<<<<
array([-19.1,  57.8,  15.3, -30.0, -26.8, -60.7, -32.5]): -30.0

array([[-49.4,  77.0,  73.3, -68.0,  53.7, -57.2, -56.6],
       [ 67.9,   6.1, -54.5,  40.5,   8.1,  34.5,  -3.4],
       [ -9.5, -53.6,  67.4,  55.0, -74.6,   0.4,  19.1]]): 40.5

array([ 80.0,  19.8,  50.3, -20.8, -71.2]): 50.3

array([[ 12.6,  63.4,  22.4,  18.2,  39.9],
       [-58.2,  -8.5,  29.5, -45.7,  20.8],
       [-12.5,  12.0, -69.0, -36.6,   2.4]]): 29.5

array([ 60.7, -69.6,  36.8,  -4.9, -17.1]): 36.8

array([[ 17.1,   2.2,   2.8,  38.3,   1.9,  -1.4,  -2.7],
       [-61.5,   4.6,  70.6,  19.1,   2.3,  -0.4,  -2.4],
       [-40.0,  -4.7,  53.6, -23.7,  -3.9,   1.3, -18.2]]): 19.1

array([ 21.4,  16.3,  72.2, -14.0,  17.2,  15.9,  29.0]): -14.0

array([[ 56.4,  24.2,  75.5, -11.1,  27.6,  -1.0,  40.1],
       [ 45.0,  30.2,  10.5, -18.6,  18.1, -11.7,  23.3],
       [-35.6,  23.2, -35.0,  17.6, -73.6, -36.8,  51.0]]): -18.6

array([-16.4,  64.5, -68.7, -48.6,  11.5]): -68.7

array([17.9, 48.8,  9.8, 13.4, 61.5, 77.0, 11.3]): 13.4
---
array([-48.1, -40.4,  80.2,  13.4,   5.4]) --> -48.1

array([[ -1.0,   2.8,  -2.9,  -0.8,  -7.9,  -6.0,   2.3],
       [  2.9,  24.4, -27.0,  51.4, -65.0,  45.0,   0.8],
       [-33.1, -25.9,  42.0,  -2.3,  -2.5,  22.3,  68.1]]) --> -65.0

array([[ -8.5,  77.1, -29.7, -52.9,  60.4],
       [ 73.5,  51.9, -47.6,  33.9, -43.9]]) --> -52.9

array([[ -2.1, -60.3,  37.1,  51.0,  54.1,   2.5],
       [ 72.3,   3.7, -10.3,   5.7,  36.4, -69.5]]) --> -69.5

array([ 46.8,  62.8,   4.2,  34.6, -53.0, -44.6, -50.5]) --> -53.0

array([-80.2,  43.3,  14.6, -41.6,  -4.1]) --> -80.2

array([ -2.3,   4.8, -64.1, -45.4]) --> -64.1

array([-20.2, -61.1, -58.7,  42.1,  29.7,  44.2]) --> -61.1
---
[ 62.9  27.0  30.8  68.2 -13.4]: 30.8

[[-68.4  21.1   8.0  75.9 -61.9]
 [-26.7  50.9  70.3  75.9 -13.0]
 [ 48.8 -48.7 -50.5  75.9  40.4]]: 21.1

[  0.0  13.7 -82.6  58.5 -25.5  56.2 -27.9]: 0.0

[[-36.2 -20.1  -5.5 -34.3   4.4  30.9 -51.2]
 [-37.4   4.4   0.9 -34.3  52.4  12.3   2.2]
 [ 52.0 -27.8   3.7 -34.3 -37.1  36.5 -60.2]]: -5.5

[ 64.6 -57.6 -10.5 -65.0  33.1 -30.0 -48.5]: -30.0

[ 10.3 -72.6  33.9  -6.6 -14.7  11.2 -55.7]: -6.6
---
[40.0 41.5 66.0 16.3] result: 66.0

[[ 64.2   8.5 -22.4   6.6   4.1]
 [-42.7  29.9 -36.5   8.6  19.7]] result: -36.5

[[78.9 10.3 54.1  6.7]
 [29.7 25.9  5.7  8.4]] result: 5.7

[[ 23.0  -3.5  -1.2  23.0]
 [-41.8  40.5  19.7 -41.8]
 [ 70.6  19.8 -22.4  70.6]] result: -22.4

[ 55.1 -12.8 -21.7  -3.5 -82.4 -30.3  68.8] result: -21.7

[[ 66.5 -11.9 -37.2 -30.4 -73.6]
 [-21.2 -13.9 -57.3  43.5   3.6]
 [ -1.2  -0.1  34.2 -20.1  51.8]] result: 34.2

[  0.8  -5.8 -25.5  79.5] result: -25.5

[[ 10.0 -43.7  46.2  40.9]
 [ 47.5 -60.2  51.4  20.8]] result: 51.4

[17.6  1.0 66.6 18.5 27.7 28.7 35.4] result: 66.6
---
[[-33.0 -76.1 -44.5 -42.9  33.3  -4.7]
 [ 83.2 -67.8 -15.8  13.8 -42.7   1.5]] result: -42.7

[[ -3.1 -12.8  -1.8  -5.1]
 [ 70.1  -6.4   6.6  14.5]
 [ 17.1 -22.6   7.1  -6.1]] result: 6.6

[[ 10.9  40.5 -28.8  -1.1  42.4]
 [-37.9  54.4  60.5  28.6 -40.5]] result: 28.6

[[ -0.1  17.0  14.7 -17.3 -11.2]
 [ 23.5 -41.9  67.8 -21.2 -58.3]
 [ 26.6 -15.1 -34.2 -12.9  25.2]] result: -21.2

[[ 27.1  10.5  27.2 -26.4  62.5 -48.2]
 [  9.0  -6.4 -27.2   6.4  49.6  -3.7]] result: 49.6

[[  9.2   0.7  48.7 -31.7 -20.9   0.6]
 [ -3.0  58.8  61.4 -24.0  40.2  18.6]] result: 40.2

[[ -2.0 -13.2  19.5  -8.9]
 [-33.8  21.0 -59.8 -16.1]] result: -59.8

[[ 31.8  11.7  63.8  -3.8]
 [-12.2  12.4  15.9  50.7]
 [ 23.3   0.8  -8.5  -4.7]] result: 15.9

[[ 14.1 -70.7 -56.0  49.2  43.1]
 [-54.5 -69.1   1.5 -52.8  55.4]
 [-36.4 -26.4 -28.0 -36.2   9.1]] result: -52.8
---
[ -25.768  -60.733  105.543  -33.224 -188.348] Out: -188.348, -25.768

[-0.12  0.06  0.10  0.17  0.13] Out: 0.13, -0.12

[[ -36.9 -117.0  -43.8   76.4 -221.5  -91.1  -28.9]
 [ -34.7  -75.2    5.3  187.1   -3.8   -6.5  -43.2]] Out: -28.9, -34.7

[ 0.0  0.3 -1.7  1.2] Out: 1.2, 0.0

[[  4.89   3.39  -0.74 -12.01  -7.99  12.61  -8.38]
 [  5.42  15.56   7.48   3.48  -6.27  -1.87   6.84]] Out: -8.38, 5.42

[ -3.4 -12.2  11.6  18.1   8.8  17.2   4.5] Out: 4.5, -3.4

[ 135.71  123.31 -104.35  -63.13] Out: -63.13, 135.71

[[ 0.860  0.077 -1.206  1.177  0.256 -0.482 -0.552]
 [-0.084  1.499  1.340 -1.056  1.498 -0.164 -1.522]] Out: -0.552, -0.084

[ -28.491  119.880  203.118 -191.198 -151.256   68.941   23.491] Out: 23.491, -28.491

[[-0.3 -1.5 -1.3 -2.1 -1.8 -0.5  0.1]
 [-0.7  0.0  0.3  1.2  0.3  0.1 -1.3]] Out: 0.1, -0.7
---
array([[ 0.038,  0.155,  0.020,  0.031, -0.020],
       [ 0.007,  0.072,  0.047,  0.057, -0.118]]) >> 0.031

array([[   3.1, -166.7,   28.7,   97.2,  136.7,  174.0],
       [  11.8,   82.6,   -9.8,  174.1, -107.9, -192.5]]) >> 97.2

array([ 19.231,   2.576,  -1.422,   3.833, -11.667,   1.226]) >> 3.833

array([  1.025,  11.818,  -4.564,  -8.355, -10.484,   8.211,  -2.755]) >> -8.355

array([[ 0.09,  0.13, -0.22,  0.05,  0.10, -0.06,  0.11],
       [ 0.23,  0.11, -0.18,  0.09,  0.11, -0.07,  0.11]]) >> 0.05

array([ 1.119, -0.014, -0.392,  0.265, -1.074]) >> 0.265

array([ 0.161,  0.149, -0.134, -0.091, -0.082]) >> -0.091
---
[-45.8 -21.5   5.7  71.7 -50.0] ==> -45.8, -50.0

[-72.2 -67.0  -3.6 -77.0] ==> -72.2, -77.0

[[-24.8 -13.2  28.6  40.6  29.3]
 [-66.7 -10.6 -50.1 -29.6  16.0]] ==> -24.8, 16.0

[[-16.5 -31.0  34.9 -48.0  40.4]
 [ 37.2  59.8 -67.4  35.7 -50.1]
 [ 27.6 -20.2 -19.0  25.1  -9.9]] ==> -16.5, -9.9

[ 72.4 -62.0  61.9  37.5 -42.9  -9.8] ==> 72.4, -9.8

[-15.5 -64.9  24.1 -57.7  84.7] ==> -15.5, 84.7

[ 59.6  58.1  49.2 -23.6 -70.3 -63.0 -58.1] ==> 59.6, -58.1

[83.8  1.7 68.7 50.4] ==> 83.8, 50.4

[-65.8 -55.4 -76.3  54.4 -43.2] ==> -65.8, -43.2

[[ 40.6 -13.7 -27.2  72.9 -31.4 -11.8]
 [-29.1 -14.9 -13.5 -29.2 -18.1 -17.8]
 [ 10.3  21.4  35.0 -11.9  48.6  25.0]] ==> 40.6, 25.0
---
Input:
array([[8, 6, 5, 4, 5, 7, 5],
       [8, 8, 4, 3, 3, 7, 1]])
Output: 5, 8

Input:
array([[7240, 4633, 3614, 8239, 4450, 3485, 7814],
       [7240, 3316, 1916, 7154, 6965, 3713, 4527],
       [7240, 4824, 8839, 2595, 7649, 5892, 5579]])
Output: 7814, 7240

Input: array([8118, 6905, 1742, 8197, 9787, 9103, 3599])
Output: 3599, 8118

Input:
array([[4, 5, 6, 2, 6, 0, 4],
       [4, 8, 9, 1, 6, 3, 5]])
Output: 4, 4

Input: array([30,  3, 21, 90])
Output: 90, 30

Input: array([50, 46, 96, 92,  9, 52])
Output: 52, 50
>>>>
_Problem requirements:_
Which lines run from the one holding "Out: 0.13, -0.12" through the one holding "Out: -0.552, -0.084" in the records above? Repeat them exactly, both included, and nothing more.

_Answer box:_
[-0.12  0.06  0.10  0.17  0.13] Out: 0.13, -0.12

[[ -36.9 -117.0  -43.8   76.4 -221.5  -91.1  -28.9]
 [ -34.7  -75.2    5.3  187.1   -3.8   -6.5  -43.2]] Out: -28.9, -34.7

[ 0.0  0.3 -1.7  1.2] Out: 1.2, 0.0

[[  4.89   3.39  -0.74 -12.01  -7.99  12.61  -8.38]
 [  5.42  15.56   7.48   3.48  -6.27  -1.87   6.84]] Out: -8.38, 5.42

[ -3.4 -12.2  11.6  18.1   8.8  17.2   4.5] Out: 4.5, -3.4

[ 135.71  123.31 -104.35  -63.13] Out: -63.13, 135.71

[[ 0.860  0.077 -1.206  1.177  0.256 -0.482 -0.552]
 [-0.084  1.499  1.340 -1.056  1.498 -0.164 -1.522]] Out: -0.552, -0.084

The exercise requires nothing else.